• _Problem to work on_:
Your answer must consist solely of the lines from the start of the entries below through the line with "Each turn is", unchanged.

[[ Records supplied open ]]

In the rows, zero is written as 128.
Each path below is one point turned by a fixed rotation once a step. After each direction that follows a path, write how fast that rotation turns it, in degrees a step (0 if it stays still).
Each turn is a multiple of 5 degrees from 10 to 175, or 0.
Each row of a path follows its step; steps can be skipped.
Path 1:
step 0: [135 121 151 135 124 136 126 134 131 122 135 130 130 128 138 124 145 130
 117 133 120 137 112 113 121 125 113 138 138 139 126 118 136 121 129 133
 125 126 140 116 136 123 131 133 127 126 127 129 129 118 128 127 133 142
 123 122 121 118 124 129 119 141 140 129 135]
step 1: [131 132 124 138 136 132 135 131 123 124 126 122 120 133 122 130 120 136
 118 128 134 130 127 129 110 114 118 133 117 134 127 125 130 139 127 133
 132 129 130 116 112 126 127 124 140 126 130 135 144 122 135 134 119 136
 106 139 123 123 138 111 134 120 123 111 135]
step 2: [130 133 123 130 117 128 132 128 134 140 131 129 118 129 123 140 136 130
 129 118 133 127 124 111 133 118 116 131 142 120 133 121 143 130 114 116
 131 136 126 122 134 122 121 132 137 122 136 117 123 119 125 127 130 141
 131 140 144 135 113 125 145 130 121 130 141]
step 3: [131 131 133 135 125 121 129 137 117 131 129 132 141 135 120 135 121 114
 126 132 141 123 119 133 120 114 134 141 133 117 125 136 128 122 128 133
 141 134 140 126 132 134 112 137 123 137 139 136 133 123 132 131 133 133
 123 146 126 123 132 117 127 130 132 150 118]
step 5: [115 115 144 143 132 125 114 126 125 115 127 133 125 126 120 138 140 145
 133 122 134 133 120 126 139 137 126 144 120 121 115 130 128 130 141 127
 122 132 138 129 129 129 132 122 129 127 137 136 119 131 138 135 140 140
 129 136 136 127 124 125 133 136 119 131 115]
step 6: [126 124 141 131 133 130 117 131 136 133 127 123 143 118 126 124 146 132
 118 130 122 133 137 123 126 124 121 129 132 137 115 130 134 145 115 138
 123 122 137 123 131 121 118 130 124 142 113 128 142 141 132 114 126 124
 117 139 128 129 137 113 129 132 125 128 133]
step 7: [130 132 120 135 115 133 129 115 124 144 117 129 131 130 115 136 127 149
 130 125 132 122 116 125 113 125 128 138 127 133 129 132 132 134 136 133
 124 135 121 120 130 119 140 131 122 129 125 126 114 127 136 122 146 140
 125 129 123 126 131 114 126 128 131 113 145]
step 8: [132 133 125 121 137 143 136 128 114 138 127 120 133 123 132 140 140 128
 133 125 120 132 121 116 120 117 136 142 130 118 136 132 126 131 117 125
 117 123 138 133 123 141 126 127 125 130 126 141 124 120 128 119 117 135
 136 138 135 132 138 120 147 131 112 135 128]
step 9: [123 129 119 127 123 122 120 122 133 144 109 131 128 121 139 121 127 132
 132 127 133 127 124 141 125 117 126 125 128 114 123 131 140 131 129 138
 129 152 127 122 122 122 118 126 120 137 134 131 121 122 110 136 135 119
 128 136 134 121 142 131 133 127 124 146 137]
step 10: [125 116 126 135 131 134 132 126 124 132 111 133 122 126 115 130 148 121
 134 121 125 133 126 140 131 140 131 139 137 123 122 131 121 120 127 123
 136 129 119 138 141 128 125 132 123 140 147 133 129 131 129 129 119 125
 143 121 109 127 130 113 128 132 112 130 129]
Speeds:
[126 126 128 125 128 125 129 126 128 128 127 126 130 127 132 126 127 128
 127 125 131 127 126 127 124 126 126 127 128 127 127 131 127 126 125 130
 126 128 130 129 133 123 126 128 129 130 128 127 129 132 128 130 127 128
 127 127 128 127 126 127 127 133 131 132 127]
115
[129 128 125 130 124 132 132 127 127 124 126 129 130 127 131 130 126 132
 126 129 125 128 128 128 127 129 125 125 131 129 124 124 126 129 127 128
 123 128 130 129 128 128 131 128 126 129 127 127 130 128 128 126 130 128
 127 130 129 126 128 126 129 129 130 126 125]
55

[[ Records supplied closed ]]

• _Result below_:
In the rows, zero is written as 128.
Each path below is one point turned by a fixed rotation once a step. After each direction that follows a path, write how fast that rotation turns it, in degrees a step (0 if it stays still).
Each turn is a multiple of 5 degrees from 10 to 175, or 0.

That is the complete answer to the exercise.